EXERCISE BRIEF: State the number of lines in these records holding "sozi". Say nothing more.

INFORMATION:
Each scene shows the same named points in several views, each turned, perhaps mirrored, and shifted as a whole.
A view may leave some points out. In some views, one point has been moved. Which views, in the order they come, and which point in each? Write none if no view has one.

Scene 1 (6 views)
view 1:
  kupo [ -9   8 -21  11  15 -12  -8 -19  -2   1  28   8]
  Gifa [ 14  23  -3 -12  28 -10   1 -31  -3  13  30  17]
  deduz [ 15  26 -17   5  12  -1  -2 -16  -7   5  33   9]
  zivis [  8  22  -3  -4  19  -1   0 -31  -8   9  22   7]
  Zom [ 19  23  -4   5   9   1  -6 -20 -13   3  16   5]
  dil [ -9  21  -2   7   8  15  -1 -32 -16   2   9 -11]
  faza [  7  10  -8   5  19 -15  -9 -22  -4   3  21  13]
  dogo [  1   8 -16  11  15 -16 -11 -17  -3   1  25  11]
view 2:
  dogo [ 47   2 -32   7 -20  30  16 -68  64  48   2 -31]
  Zom [ 38   2 -34  -7 -17  46   5 -47  64  39   5 -21]
  Gifa [ 59   6 -47  -7  -1  32  11 -49  79  50  14 -17]
  deduz [ 50  -4 -38   3 -17  29   9 -61  60  36   8 -23]
  kupo [ 44   4 -34  15 -16  25  21 -69  64  46   6 -35]
  dil [ 16  10 -36  12  -7  52  18 -41  70  42   5 -33]
  zivis [ 44   7 -42  -1  -5  39  13 -46  75  46  11 -23]
  faza [ 50   4 -34   1 -16  33  14 -63  70  52   4 -28]
view 3:
  kupo [  4  16 -41 -20 -24   2  -9  27 -21   2 -26 -15]
  dil [ -5  20 -56  -6 -17 -25  12  44 -23 -16 -18  -8]
  Gifa [  3 -14 -18  -2 -26  -8   7  42 -25  -2 -32 -19]
  zivis [  0  -1 -32  -5 -24 -15   8  42 -23  -7 -26 -14]
  Zom [  4   0 -37 -12 -30 -25  -3  46 -13 -11 -19  -8]
  dogo [  4   9 -36 -21 -27  -3 -14  30 -17  -1 -29 -14]
  deduz [ 13   1 -32 -12 -34 -11   0  42 -16   1 -14 -12]
view 4:
  Zom [-86  50 -35 -12  53  32  12  55 -48 -65 -40  15]
  dil [-86  42 -24  11  58  26  27  63 -61 -55 -40  22]
  faza [-90  45 -50 -18  51  31  21  45 -62 -73 -32  18]
  dogo [-90  45 -44 -21  51  35  26  39 -70 -71 -32  13]
  zivis [-81  53 -49  -4  59  25  16  56 -57 -69 -40  25]
  deduz [-79  63 -39 -17  57  37  16  48 -59 -67 -44  12]
  Gifa [-76  60 -64 -12  60  26  12  51 -56 -77 -41  28]
view 5:
  Zom [ -6  38 -41  14 -11  37  53  37   3 -43 -60  23]
  faza [ -9  38 -55  14 -21  43  38  46  14 -40 -63  18]
  zivis [ -5  24 -49  16 -13  40  56  50  13 -41 -56  20]
  kupo [  2  44 -64   6 -19  50  38  50  17 -50 -72  16]
  dil [  9  31 -60  10 -12  37  68  47 -10 -56 -60  25]
  deduz [ -2  40 -37   7  -6  46  50  41  20 -44 -64  17]
view 6:
  zivis [ 33 -27  15   4  12  -2 -33  -4 -25  -2  -9 -49]
  dogo [ 25 -26  -1  12  23   3 -25  -4 -27  -7 -32 -61]
  faza [ 26 -24   6  12  21   0 -31  -2 -21  -5 -26 -57]
  Zom [ 27 -32  17  11  17 -14 -30 -11 -29   7 -14 -63]
  deduz [ 29 -30   4   6  23  -7 -35 -10 -42   1 -12 -61]
  dil [ 32 -43  21  10  -6  -4  -9 -14 -31   2 -14 -50]
  Gifa [ 35 -20  11   0  21   0 -47   1 -22  -4  -4 -47]
Moved in: view 2
  moved in view 2: deduz

Scene 2 (7 views)
view 1:
  nagod [-71 -23  -1 -21]
  laf [-82 -18  16 -30]
  sozi [-59 -45   2 -15]
  Sapul [-56 -26  26 -11]
  lonuk [-49 -34  21 -17]
  muno [-46 -37   4 -29]
  kanez [-79 -29   4   1]
view 2:
  nagod [ 3 -4  2 10]
  sozi [15 12 16 -2]
  sivom [10  5  7  6]
  laf [  1 -19  -8  -2]
  Sapul [ -9  10  -1 -17]
  muno [ 18  16   6 -11]
  lonuk [  4  17   1 -16]
view 3:
  Sapul [ -1  38   6 -19]
  kanez [ 5 15  7  5]
  sivom [ 18  11   9 -17]
  lonuk [ 11  36  14 -25]
  laf [  9  18 -20 -14]
  nagod [ 11   7  -2 -16]
  sozi [ 25  21  17 -13]
view 4:
  kanez [ 13 -28  55   9]
  nagod [ 27 -45  66   8]
  sozi [ 20 -37  65  35]
  Sapul [  1 -55  54  19]
  muno [ 21 -58  72  35]
  lonuk [  4 -56  60  30]
  sivom [ 24 -42  69  23]
view 5:
  laf [31 20 -1 -1]
  kanez [ 2  7 11 -2]
  nagod [23 15 17 -5]
  Sapul [ 19  -3  -2 -26]
  sivom [23  2 24 -8]
  sozi [ 20 -12  23  -7]
view 6:
  sozi [-9  2 -4 -8]
  nagod [  5 -14  -2  10]
  kanez [ 9 10  0 14]
  sivom [-4 -8 -6  2]
  lonuk [-14  -3  18  -5]
  muno [-17 -15   2 -10]
view 7:
  lonuk [ -3   2 -48  19]
  sozi [ -7  -6 -50  40]
  kanez [-34 -13 -40  30]
  muno [  0  11 -49  36]
  Sapul [-11   3 -44   9]
  nagod [-29  10 -43  38]
Moved in: view 2
  moved in view 2: muno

EXERCISE RESPONSE: 7